__Dataset entries__:
========================================================================
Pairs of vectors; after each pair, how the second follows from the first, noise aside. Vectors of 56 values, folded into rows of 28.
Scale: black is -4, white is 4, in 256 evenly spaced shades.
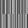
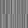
shrunk
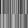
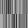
wrapped around
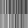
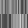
wrapped around
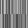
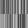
wrapped around
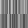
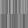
shrunk
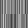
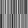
wrapped around
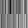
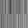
shrunk
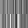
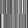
wrapped around
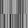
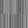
shrunk
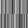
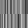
wrapped around
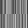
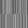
shrunk
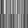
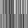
wrapped around
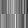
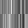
wrapped around
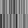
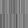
shrunk
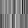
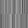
shrunk
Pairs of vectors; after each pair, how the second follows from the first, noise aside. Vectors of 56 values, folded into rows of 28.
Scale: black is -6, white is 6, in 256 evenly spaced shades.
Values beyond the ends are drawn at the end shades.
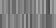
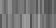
sign-scrambled
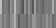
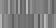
shuffled
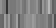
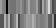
scaled up
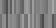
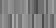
shuffled
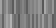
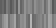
shuffled
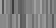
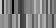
scaled up
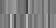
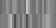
sign-scrambled
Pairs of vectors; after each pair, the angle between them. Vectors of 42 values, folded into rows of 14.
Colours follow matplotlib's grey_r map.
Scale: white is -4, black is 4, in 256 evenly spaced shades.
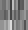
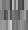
nearly parallel
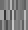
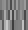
nearly opposite
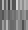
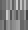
partly aligned
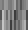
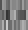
orthogonal
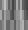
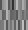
partly aligned
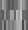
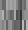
nearly opposite
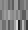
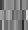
orthogonal
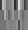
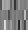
partly aligned
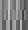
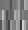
partly opposed
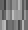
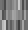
nearly parallel
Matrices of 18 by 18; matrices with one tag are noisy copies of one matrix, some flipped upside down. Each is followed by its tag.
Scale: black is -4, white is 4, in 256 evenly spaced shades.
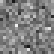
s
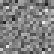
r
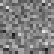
r
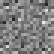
r
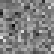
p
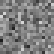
p
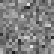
s
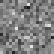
s
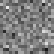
r
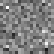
r
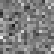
p
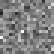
p
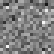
r
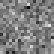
s
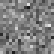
s
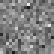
s
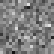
s
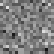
r
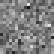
s
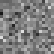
p
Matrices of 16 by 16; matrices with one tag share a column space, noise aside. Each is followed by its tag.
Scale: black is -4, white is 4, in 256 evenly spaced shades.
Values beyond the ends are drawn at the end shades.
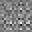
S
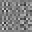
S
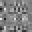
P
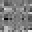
P
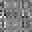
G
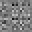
S
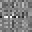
G
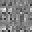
P
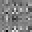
P
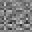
S
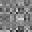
P
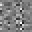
S
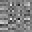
S
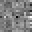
G
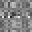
G
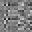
S
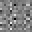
S
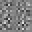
S
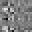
P
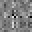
G
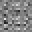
S
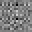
S
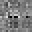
G
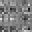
P
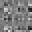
P
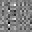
S
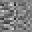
S
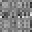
G
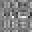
G
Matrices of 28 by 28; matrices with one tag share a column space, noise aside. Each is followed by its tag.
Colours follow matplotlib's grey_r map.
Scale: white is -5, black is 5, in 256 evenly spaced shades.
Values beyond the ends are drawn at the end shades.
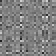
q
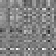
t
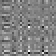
q
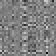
q
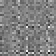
q
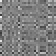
q
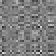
q
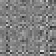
q
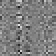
q
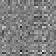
q
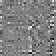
q
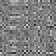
q
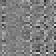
q
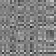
q
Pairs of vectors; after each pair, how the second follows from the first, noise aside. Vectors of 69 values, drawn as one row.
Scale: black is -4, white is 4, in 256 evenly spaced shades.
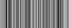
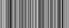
reversed
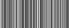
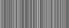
shrunk
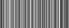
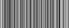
negated
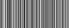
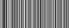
negated
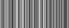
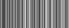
reversed
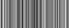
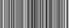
reversed
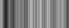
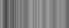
shrunk
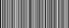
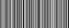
reversed
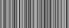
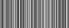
negated
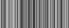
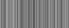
shrunk
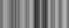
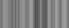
shrunk
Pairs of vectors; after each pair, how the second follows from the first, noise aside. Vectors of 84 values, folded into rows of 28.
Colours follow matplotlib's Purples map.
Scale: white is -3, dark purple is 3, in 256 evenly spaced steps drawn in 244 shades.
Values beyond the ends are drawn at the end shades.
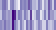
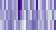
wrapped around
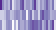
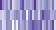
copied
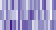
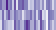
wrapped around
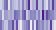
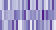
copied
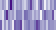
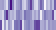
copied
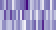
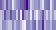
copied
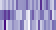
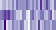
copied
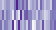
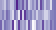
copied
========================================================================
__Exercise__: Copy each line above precisely, dropping the pictures.

__Solution to the problem__:
Pairs of vectors; after each pair, how the second follows from the first, noise aside. Vectors of 56 values, folded into rows of 28.
Scale: black is -4, white is 4, in 256 evenly spaced shades.
shrunk
wrapped around
wrapped around
wrapped around
shrunk
wrapped around
shrunk
wrapped around
shrunk
wrapped around
shrunk
wrapped around
wrapped around
shrunk
shrunk
Pairs of vectors; after each pair, how the second follows from the first, noise aside. Vectors of 56 values, folded into rows of 28.
Scale: black is -6, white is 6, in 256 evenly spaced shades.
Values beyond the ends are drawn at the end shades.
sign-scrambled
shuffled
scaled up
shuffled
shuffled
scaled up
sign-scrambled
Pairs of vectors; after each pair, the angle between them. Vectors of 42 values, folded into rows of 14.
Colours follow matplotlib's grey_r map.
Scale: white is -4, black is 4, in 256 evenly spaced shades.
nearly parallel
nearly opposite
partly aligned
orthogonal
partly aligned
nearly opposite
orthogonal
partly aligned
partly opposed
nearly parallel
Matrices of 18 by 18; matrices with one tag are noisy copies of one matrix, some flipped upside down. Each is followed by its tag.
Scale: black is -4, white is 4, in 256 evenly spaced shades.
s
r
r
r
p
p
s
s
r
r
p
p
r
s
s
s
s
r
s
p
Matrices of 16 by 16; matrices with one tag share a column space, noise aside. Each is followed by its tag.
Scale: black is -4, white is 4, in 256 evenly spaced shades.
Values beyond the ends are drawn at the end shades.
S
S
P
P
G
S
G
P
P
S
P
S
S
G
G
S
S
S
P
G
S
S
G
P
P
S
S
G
G
Matrices of 28 by 28; matrices with one tag share a column space, noise aside. Each is followed by its tag.
Colours follow matplotlib's grey_r map.
Scale: white is -5, black is 5, in 256 evenly spaced shades.
Values beyond the ends are drawn at the end shades.
q
t
q
q
q
q
q
q
q
q
q
q
q
q
Pairs of vectors; after each pair, how the second follows from the first, noise aside. Vectors of 69 values, drawn as one row.
Scale: black is -4, white is 4, in 256 evenly spaced shades.
reversed
shrunk
negated
negated
reversed
reversed
shrunk
reversed
negated
shrunk
shrunk
Pairs of vectors; after each pair, how the second follows from the first, noise aside. Vectors of 84 values, folded into rows of 28.
Colours follow matplotlib's Purples map.
Scale: white is -3, dark purple is 3, in 256 evenly spaced steps drawn in 244 shades.
Values beyond the ends are drawn at the end shades.
wrapped around
copied
wrapped around
copied
copied
copied
copied
copied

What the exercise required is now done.